*Exercise*.
In the records, find each line where "array" occurs, and copy it.

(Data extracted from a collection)
------------
Each row is a point. The ring and each string are closed loops that go straight from each point to the next, and from the last back to the first. Before rounding, they use only three directions, however many columns there are. How many times does the string pass through the ring? Passing back the other way cancels.

Ring:
array([[-0.02,  0.24, -0.19],
       [-0.39,  0.08, -0.19],
       [-0.49,  0.00, -0.05],
       [-0.31,  0.07,  0.12],
       [ 0.25,  0.08,  0.30],
       [ 0.57, -0.12,  0.25],
       [ 0.73, -0.28,  0.12],
       [ 0.72, -0.14, -0.04],
       [ 0.44,  0.18, -0.13]])
String:
array([[ 0.66, -0.88, -0.01],
       [ 0.48, -0.41, -0.01],
       [ 0.34, -0.36, -0.06],
       [ 0.72, -0.79, -0.21],
       [ 0.94, -0.48, -0.22],
       [ 0.86,  0.38, -0.05],
       [ 0.53,  0.54,  0.04],
       [ 0.25,  0.16,  0.00],
       [ 0.28,  0.56, -0.05],
       [ 0.04,  0.58, -0.19],
       [-0.39, -0.04, -0.41],
       [-0.35, -0.20, -0.28],
       [-0.19, -0.08, -0.13],
       [-0.12,  0.33,  0.01],
       [-0.25,  0.58,  0.09],
       [-0.77, -0.01, -0.05],
       [-0.69, -0.35, -0.05],
       [-0.58,  0.06,  0.18],
       [-0.30,  0.37,  0.38],
       [-0.18, -0.20,  0.27],
       [ 0.07, -0.24,  0.20],
       [ 0.19, -0.18,  0.10],
       [ 0.38,  0.19,  0.22],
       [ 0.74,  0.38,  0.42],
       [ 0.85, -0.37,  0.25]])
Times through: 2

Ring:
array([[ 0.39,  0.73,  0.31,  0.05,  0.11,  0.47],
       [ 0.09,  0.76,  0.46,  0.27, -0.06,  0.51],
       [-0.19,  0.62,  0.36,  0.46, -0.18,  0.29],
       [-0.39,  0.36,  0.10,  0.59, -0.04,  0.01],
       [-0.41,  0.05, -0.29,  0.58,  0.28, -0.32],
       [-0.13, -0.02, -0.52,  0.34,  0.27, -0.52],
       [ 0.13,  0.07, -0.54,  0.13,  0.11, -0.53],
       [ 0.48,  0.37, -0.28, -0.11, -0.02, -0.19],
       [ 0.51,  0.58,  0.02, -0.09,  0.07,  0.17]])
String:
array([[ 0.19, -0.13, -0.86,  0.04,  0.09, -0.87],
       [-0.07, -0.11, -0.64,  0.30,  0.55, -0.53],
       [-0.22, -0.28, -0.80,  0.40,  0.67, -0.70],
       [-0.18, -0.23, -0.83,  0.33,  0.18, -0.89],
       [-0.03,  0.07, -0.50,  0.24, -0.06, -0.57],
       [ 0.02,  0.21, -0.28,  0.25,  0.14, -0.26],
       [ 0.01,  0.20, -0.24,  0.29,  0.48, -0.09],
       [ 0.11,  0.25, -0.24,  0.20,  0.30, -0.13],
       [ 0.15,  0.35, -0.14,  0.17,  0.11, -0.08],
       [ 0.34,  0.37, -0.16,  0.04,  0.32,  0.02],
       [ 0.59,  0.54, -0.04, -0.13,  0.28,  0.20],
       [ 0.78,  0.75,  0.17, -0.26,  0.22,  0.46],
       [ 0.61,  0.75,  0.18, -0.17, -0.29,  0.25],
       [ 0.74,  0.86,  0.32, -0.23, -0.04,  0.52],
       [ 0.58,  0.71,  0.25, -0.08,  0.39,  0.55],
       [ 0.81,  0.76,  0.18, -0.28,  0.20,  0.47],
       [ 0.66,  0.61, -0.07, -0.25, -0.37, -0.04],
       [ 0.32,  0.44, -0.14,  0.01, -0.28, -0.17],
       [ 0.36,  0.35, -0.29, -0.04, -0.25, -0.32],
       [ 0.42,  0.16, -0.62, -0.14, -0.43, -0.73]])
Times through: 1
String:
array([[ 0.13,  0.28, -0.25,  0.16,  0.04, -0.23],
       [ 0.20,  0.31, -0.20,  0.13,  0.21, -0.09],
       [ 0.40,  0.48, -0.14, -0.06, -0.39, -0.19],
       [ 0.81,  0.72,  0.05, -0.33, -0.22,  0.18],
       [ 0.69,  0.78,  0.24, -0.19,  0.08,  0.46],
       [ 0.48,  0.69,  0.15, -0.07, -0.25,  0.20],
       [ 0.62,  0.75,  0.16, -0.18, -0.29,  0.23],
       [ 0.68,  0.64,  0.06, -0.19,  0.21,  0.30],
       [ 0.51,  0.41, -0.17, -0.08,  0.38,  0.07],
       [ 0.15,  0.33, -0.15,  0.17,  0.22, -0.06],
       [ 0.20,  0.31, -0.28,  0.08, -0.28, -0.36],
       [ 0.10, -0.04, -0.71,  0.11, -0.07, -0.78],
       [-0.14, -0.15, -0.67,  0.35,  0.48, -0.61],
       [-0.13,  0.08, -0.33,  0.39,  0.58, -0.20],
       [ 0.02,  0.25, -0.23,  0.25,  0.02, -0.24],
       [ 0.10,  0.11, -0.50,  0.14, -0.12, -0.57]])
Times through: 2

Ring:
array([[-0.02, -0.18,  0.03, -0.30, -0.18, -0.35, -0.09,  0.30],
       [-0.16, -0.31,  0.00, -0.27, -0.07, -0.52, -0.25,  0.38],
       [-0.18, -0.28, -0.04,  0.00,  0.21, -0.32, -0.17,  0.26],
       [-0.11, -0.03, -0.06,  0.09,  0.29, -0.12,  0.08,  0.07],
       [ 0.05,  0.17, -0.03,  0.11,  0.24,  0.15,  0.31, -0.06],
       [ 0.30,  0.15,  0.06,  0.08,  0.04,  0.40,  0.40, -0.04],
       [ 0.24,  0.00,  0.08, -0.11, -0.13,  0.16,  0.22,  0.12]])
String:
array([[-0.16, -0.46,  0.00, -0.05,  0.11, -0.39, -0.31,  0.39],
       [-0.20, -0.43, -0.03,  0.03,  0.22, -0.37, -0.29,  0.35],
       [-0.28, -0.24, -0.08, -0.01,  0.28, -0.44, -0.19,  0.24],
       [-0.19, -0.05, -0.07, -0.06,  0.19, -0.32, -0.01,  0.14],
       [ 0.04, -0.11,  0.01,  0.07,  0.16,  0.03,  0.08,  0.13],
       [-0.05,  0.04, -0.05,  0.19,  0.37,  0.05,  0.18,  0.00],
       [-0.14,  0.20, -0.10,  0.09,  0.35, -0.08,  0.24, -0.07],
       [-0.13,  0.20, -0.09,  0.01,  0.27, -0.12,  0.23, -0.04],
       [-0.01,  0.01, -0.02,  0.00,  0.15, -0.05,  0.13,  0.08],
       [ 0.07, -0.05,  0.01,  0.11,  0.19,  0.10,  0.15,  0.08],
       [ 0.01, -0.01, -0.03,  0.20,  0.33,  0.11,  0.17,  0.02],
       [-0.27,  0.04, -0.12,  0.12,  0.44, -0.25,  0.06,  0.02],
       [-0.24, -0.08, -0.09, -0.02,  0.27, -0.35, -0.05,  0.14],
       [-0.16, -0.14, -0.05, -0.06,  0.16, -0.31, -0.07,  0.20],
       [ 0.00, -0.16,  0.01, -0.01,  0.10, -0.10,  0.00,  0.19],
       [-0.05, -0.36,  0.02,  0.00,  0.11, -0.20, -0.18,  0.32],
       [-0.34, -0.51, -0.03, -0.33, -0.04, -0.83, -0.51,  0.53],
       [-0.37, -0.31, -0.06, -0.50, -0.16, -0.94, -0.41,  0.46],
       [-0.09, -0.16,  0.00, -0.21, -0.04, -0.35, -0.09,  0.26],
       [ 0.01, -0.12,  0.02, -0.09,  0.02, -0.13,  0.02,  0.19],
       [ 0.05, -0.26,  0.05, -0.13, -0.07, -0.15, -0.08,  0.30],
       [-0.16, -0.29,  0.01, -0.49, -0.28, -0.67, -0.28,  0.44],
       [-0.26, -0.21, -0.03, -0.53, -0.24, -0.80, -0.28,  0.40],
       [-0.28, -0.21, -0.04, -0.47, -0.17, -0.78, -0.27,  0.38],
       [-0.09, -0.15, -0.01, -0.17,  0.00, -0.31, -0.07,  0.24],
       [ 0.05, -0.25,  0.04,  0.01,  0.07, -0.04, -0.04,  0.24]])
Times through: 5

Ring:
array([[ 0.63, -0.42,  0.09,  0.08,  0.06, -0.03, -0.37, -0.20,  0.50,
         0.04, -0.41],
       [ 0.46, -0.47, -0.18, -0.06,  0.13, -0.30, -0.01, -0.12,  0.21,
        -0.33, -0.22],
       [ 0.05, -0.47, -0.23,  0.08,  0.03, -0.33,  0.24, -0.08, -0.18,
        -0.39,  0.06],
       [-0.56, -0.30,  0.00,  0.48, -0.17, -0.18,  0.26, -0.03, -0.64,
         0.00,  0.35],
       [-0.60, -0.14,  0.17,  0.57, -0.19, -0.13,  0.07,  0.02, -0.63,
         0.32,  0.29],
       [-0.23, -0.03,  0.38,  0.53, -0.13, -0.01, -0.37, -0.01, -0.21,
         0.66, -0.05],
       [ 0.25, -0.20,  0.35,  0.37, -0.07,  0.09, -0.51, -0.13,  0.24,
         0.50, -0.29]])
String:
array([[ 0.61, -0.60,  0.04,  0.14, -0.02,  0.10, -0.25, -0.30,  0.50,
        -0.15, -0.32],
       [ 0.19, -0.23,  0.05,  0.14,  0.06, -0.25, -0.18, -0.04,  0.03,
         0.12, -0.18],
       [ 0.60, -0.24, -0.10, -0.18,  0.26, -0.46, -0.24,  0.00,  0.31,
        -0.07, -0.42],
       [ 0.69, -0.47, -0.26, -0.24,  0.24, -0.42, -0.06, -0.10,  0.37,
        -0.41, -0.36],
       [ 0.47, -0.70, -0.30, -0.04,  0.06, -0.20,  0.18, -0.23,  0.21,
        -0.63, -0.11],
       [ 0.10, -0.58, -0.08,  0.25, -0.09, -0.03,  0.11, -0.21, -0.03,
        -0.28,  0.04],
       [ 0.10, -0.20, -0.13,  0.00,  0.15, -0.49,  0.02,  0.05, -0.15,
        -0.07, -0.09],
       [-0.05, -0.30, -0.25,  0.02,  0.11, -0.53,  0.25,  0.05, -0.33,
        -0.29,  0.07],
       [-0.38, -0.67, -0.30,  0.33, -0.17, -0.16,  0.59, -0.17, -0.55,
        -0.62,  0.44],
       [-0.37, -0.60, -0.10,  0.47, -0.24,  0.00,  0.38, -0.20, -0.46,
        -0.34,  0.37],
       [-0.04, -0.23,  0.06,  0.26, -0.01, -0.22, -0.07, -0.03, -0.17,
         0.13, -0.03],
       [-0.54, -0.09,  0.00,  0.36, -0.05, -0.40,  0.17,  0.11, -0.68,
         0.16,  0.26],
       [-0.90, -0.24,  0.09,  0.69, -0.29, -0.10,  0.32,  0.00, -0.92,
         0.15,  0.54],
       [-0.74, -0.32,  0.18,  0.74, -0.34,  0.09,  0.19, -0.10, -0.70,
         0.20,  0.44],
       [-0.24, -0.23,  0.15,  0.43, -0.12, -0.09, -0.07, -0.05, -0.29,
         0.23,  0.08],
       [-0.18,  0.04,  0.18,  0.28,  0.03, -0.34, -0.22,  0.11, -0.30,
         0.46, -0.06],
       [-0.15, -0.15,  0.19,  0.39, -0.08, -0.12, -0.18, -0.02, -0.21,
         0.35, -0.02],
       [-0.29, -0.19,  0.39,  0.65, -0.24,  0.17, -0.28, -0.11, -0.22,
         0.55,  0.05],
       [-0.23, -0.09,  0.60,  0.77, -0.29,  0.34, -0.55, -0.14, -0.08,
         0.88, -0.07],
       [ 0.04, -0.08,  0.53,  0.58, -0.17,  0.22, -0.63, -0.12,  0.13,
         0.81, -0.24],
       [ 0.20, -0.31,  0.43,  0.54, -0.19,  0.32, -0.53, -0.24,  0.28,
         0.53, -0.24],
       [ 0.21, -0.37,  0.24,  0.39, -0.12,  0.14, -0.33, -0.20,  0.19,
         0.25, -0.18],
       [ 0.31, -0.13,  0.18,  0.16,  0.08, -0.19, -0.41, -0.03,  0.19,
         0.36, -0.33],
       [ 0.70, -0.26,  0.21,  0.08,  0.10, -0.05, -0.59, -0.15,  0.58,
         0.30, -0.54],
       [ 0.94, -0.66,  0.14,  0.12, -0.01,  0.27, -0.49, -0.40,  0.86,
        -0.07, -0.53]])
Times through: 4

Ring:
array([[-0.23, -0.14,  0.27,  0.05, -0.28, -0.18, -0.21,  0.26,  0.40,
        -0.13,  0.58, -0.08],
       [-0.15, -0.17,  0.30, -0.02, -0.28, -0.06, -0.05,  0.26,  0.47,
        -0.17,  0.56, -0.28],
       [-0.05, -0.13,  0.16, -0.09, -0.15,  0.02,  0.09,  0.19,  0.36,
        -0.15,  0.34, -0.36],
       [ 0.03, -0.01, -0.13, -0.14,  0.11,  0.02,  0.18,  0.05,  0.03,
        -0.07, -0.07, -0.29],
       [ 0.00,  0.11, -0.41, -0.13,  0.32, -0.08,  0.09, -0.08, -0.34,
         0.02, -0.39, -0.05],
       [-0.08,  0.15, -0.45, -0.07,  0.34, -0.20, -0.06, -0.10, -0.45,
         0.06, -0.40,  0.15],
       [-0.20,  0.08, -0.24,  0.03,  0.14, -0.30, -0.25,  0.01, -0.23,
         0.03, -0.06,  0.25],
       [-0.25, -0.03,  0.04,  0.07, -0.10, -0.29, -0.30,  0.16,  0.11,
        -0.04,  0.32,  0.15]])
String:
array([[-0.11,  0.07, -0.26, -0.05,  0.17, -0.17, -0.08, -0.01, -0.22,
         0.01, -0.15,  0.06],
       [-0.18,  0.07, -0.31, -0.09,  0.14, -0.08, -0.20, -0.13, -0.47,
        -0.04, -0.21,  0.15],
       [-0.21,  0.15, -0.44, -0.02,  0.27, -0.27, -0.29, -0.13, -0.57,
         0.06, -0.33,  0.37],
       [-0.21,  0.13, -0.29,  0.10,  0.20, -0.46, -0.30,  0.06, -0.21,
         0.11, -0.08,  0.38],
       [-0.24,  0.05, -0.08,  0.14,  0.04, -0.47, -0.33,  0.17,  0.06,
         0.06,  0.20,  0.31],
       [-0.33, -0.03,  0.08,  0.14, -0.14, -0.40, -0.43,  0.19,  0.13,
        -0.02,  0.41,  0.29],
       [-0.30, -0.07,  0.08,  0.03, -0.18, -0.18, -0.34,  0.10,  0.02,
        -0.10,  0.35,  0.13],
       [-0.15, -0.03, -0.02, -0.03, -0.03, -0.13, -0.12,  0.09,  0.04,
        -0.07,  0.17, -0.03],
       [-0.16, -0.09,  0.15,  0.03, -0.15, -0.20, -0.12,  0.23,  0.34,
        -0.08,  0.41, -0.08],
       [-0.21, -0.22,  0.51,  0.11, -0.42, -0.25, -0.16,  0.45,  0.84,
        -0.14,  0.90, -0.20],
       [-0.26, -0.25,  0.55,  0.07, -0.50, -0.14, -0.21,  0.40,  0.75,
        -0.21,  0.94, -0.23],
       [-0.27, -0.19,  0.32, -0.01, -0.38, -0.03, -0.25,  0.18,  0.30,
        -0.21,  0.62, -0.13],
       [-0.18, -0.08,  0.07, -0.03, -0.13, -0.09, -0.14,  0.11,  0.11,
        -0.11,  0.28, -0.08],
       [-0.15, -0.08,  0.13,  0.01, -0.13, -0.18, -0.10,  0.21,  0.31,
        -0.08,  0.38, -0.11],
       [-0.20, -0.14,  0.33,  0.09, -0.28, -0.26, -0.17,  0.35,  0.59,
        -0.10,  0.67, -0.11],
       [-0.31, -0.16,  0.36,  0.12, -0.36, -0.28, -0.34,  0.32,  0.49,
        -0.12,  0.74,  0.03],
       [-0.32, -0.07,  0.10,  0.04, -0.20, -0.19, -0.37,  0.10,  0.02,
        -0.11,  0.38,  0.15],
       [-0.28, -0.02, -0.03,  0.02, -0.08, -0.21, -0.33,  0.05, -0.10,
        -0.06,  0.21,  0.18],
       [-0.30,  0.06, -0.12,  0.13,  0.04, -0.46, -0.43,  0.11, -0.09,
         0.05,  0.16,  0.41],
       [-0.17,  0.11, -0.23,  0.10,  0.18, -0.45, -0.24,  0.11, -0.08,
         0.10, -0.02,  0.30],
       [-0.10,  0.08, -0.21,  0.02,  0.17, -0.31, -0.10,  0.09, -0.05,
         0.05, -0.05,  0.11],
       [-0.13,  0.04, -0.20, -0.04,  0.11, -0.16, -0.10,  0.01, -0.16,
        -0.02, -0.06,  0.05],
       [-0.09,  0.07, -0.25, -0.04,  0.18, -0.19, -0.07,  0.01, -0.18,
         0.01, -0.14,  0.06],
       [-0.03,  0.14, -0.39, -0.04,  0.33, -0.26,  0.01, -0.01, -0.24,
         0.08, -0.32,  0.08],
       [ 0.02,  0.24, -0.66, -0.09,  0.55, -0.25,  0.05, -0.15, -0.58,
         0.15, -0.68,  0.17],
       [-0.04,  0.22, -0.67, -0.14,  0.49, -0.13, -0.02, -0.25, -0.76,
         0.09, -0.70,  0.20],
       [ 0.02,  0.24, -0.64, -0.09,  0.54, -0.26,  0.06, -0.14, -0.54,
         0.15, -0.66,  0.16],
       [-0.02,  0.13, -0.35, -0.03,  0.31, -0.28,  0.03,  0.04, -0.15,
         0.09, -0.26,  0.06]])
Times through: 1
String:
array([[-0.34, -0.13,  0.27,  0.10, -0.32, -0.27, -0.40,  0.24,  0.31,
        -0.12,  0.64,  0.12],
       [-0.23, -0.08,  0.08, -0.01, -0.16, -0.11, -0.23,  0.10,  0.06,
        -0.12,  0.32,  0.00],
       [-0.26, -0.12,  0.17, -0.02, -0.25, -0.06, -0.25,  0.12,  0.12,
        -0.16,  0.43, -0.04],
       [-0.16, -0.08,  0.10, -0.02, -0.13, -0.11, -0.11,  0.15,  0.19,
        -0.11,  0.32, -0.10],
       [-0.12, -0.16,  0.32,  0.02, -0.26, -0.15, -0.03,  0.33,  0.61,
        -0.13,  0.61, -0.27],
       [-0.12, -0.26,  0.51, -0.02, -0.43, -0.01,  0.02,  0.38,  0.80,
        -0.23,  0.82, -0.46],
       [-0.13, -0.20,  0.28, -0.10, -0.31,  0.11,  0.00,  0.17,  0.36,
        -0.23,  0.50, -0.38],
       [-0.13, -0.08,  0.03, -0.11, -0.11,  0.05, -0.04,  0.05,  0.03,
        -0.15,  0.19, -0.20],
       [-0.07, -0.05,  0.00, -0.07, -0.02, -0.07,  0.03,  0.12,  0.16,
        -0.08,  0.16, -0.20],
       [ 0.08, -0.08,  0.07, -0.11,  0.00, -0.01,  0.29,  0.22,  0.44,
        -0.09,  0.19, -0.48],
       [ 0.14, -0.04, -0.07, -0.18,  0.11,  0.08,  0.37,  0.12,  0.24,
        -0.09, -0.04, -0.51],
       [ 0.01,  0.01, -0.24, -0.19,  0.16,  0.09,  0.16, -0.06, -0.19,
        -0.08, -0.22, -0.26],
       [-0.10,  0.02, -0.22, -0.14,  0.10,  0.02, -0.03, -0.08, -0.28,
        -0.08, -0.14, -0.07],
       [-0.04,  0.02, -0.14, -0.05,  0.11, -0.15,  0.04,  0.09,  0.04,
        -0.02, -0.01, -0.10],
       [ 0.08,  0.15, -0.46, -0.12,  0.42, -0.14,  0.19, -0.05, -0.28,
         0.07, -0.48, -0.08],
       [ 0.02,  0.20, -0.60, -0.15,  0.48, -0.12,  0.08, -0.18, -0.59,
         0.08, -0.64,  0.07],
       [-0.12,  0.12, -0.44, -0.13,  0.27, -0.07, -0.10, -0.18, -0.58,
         0.00, -0.40,  0.13],
       [-0.11,  0.06, -0.23, -0.06,  0.15, -0.15, -0.08, -0.01, -0.20,
        -0.01, -0.12,  0.04],
       [-0.08,  0.12, -0.33, -0.01,  0.27, -0.30, -0.07,  0.02, -0.20,
         0.07, -0.21,  0.14],
       [-0.13,  0.16, -0.39,  0.03,  0.31, -0.38, -0.17,  0.00, -0.30,
         0.11, -0.26,  0.29],
       [-0.25,  0.14, -0.39,  0.01,  0.22, -0.31, -0.35, -0.10, -0.53,
         0.06, -0.24,  0.41],
       [-0.23,  0.05, -0.20, -0.01,  0.07, -0.20, -0.27, -0.03, -0.29,
        -0.02, -0.03,  0.21],
       [-0.15,  0.00, -0.09, -0.03,  0.02, -0.16, -0.14,  0.06, -0.05,
        -0.05,  0.08,  0.02],
       [-0.16, -0.01,  0.04,  0.09, -0.03, -0.37, -0.16,  0.25,  0.30,
         0.01,  0.31,  0.07],
       [-0.29, -0.07,  0.21,  0.16, -0.21, -0.41, -0.36,  0.30,  0.38,
        -0.03,  0.58,  0.18]])
Times through: 5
------------
*Response area*.
array([[-0.02,  0.24, -0.19],
array([[ 0.66, -0.88, -0.01],
array([[ 0.39,  0.73,  0.31,  0.05,  0.11,  0.47],
array([[ 0.19, -0.13, -0.86,  0.04,  0.09, -0.87],
array([[ 0.13,  0.28, -0.25,  0.16,  0.04, -0.23],
array([[-0.02, -0.18,  0.03, -0.30, -0.18, -0.35, -0.09,  0.30],
array([[-0.16, -0.46,  0.00, -0.05,  0.11, -0.39, -0.31,  0.39],
array([[ 0.63, -0.42,  0.09,  0.08,  0.06, -0.03, -0.37, -0.20,  0.50,
array([[ 0.61, -0.60,  0.04,  0.14, -0.02,  0.10, -0.25, -0.30,  0.50,
array([[-0.23, -0.14,  0.27,  0.05, -0.28, -0.18, -0.21,  0.26,  0.40,
array([[-0.11,  0.07, -0.26, -0.05,  0.17, -0.17, -0.08, -0.01, -0.22,
array([[-0.34, -0.13,  0.27,  0.10, -0.32, -0.27, -0.40,  0.24,  0.31,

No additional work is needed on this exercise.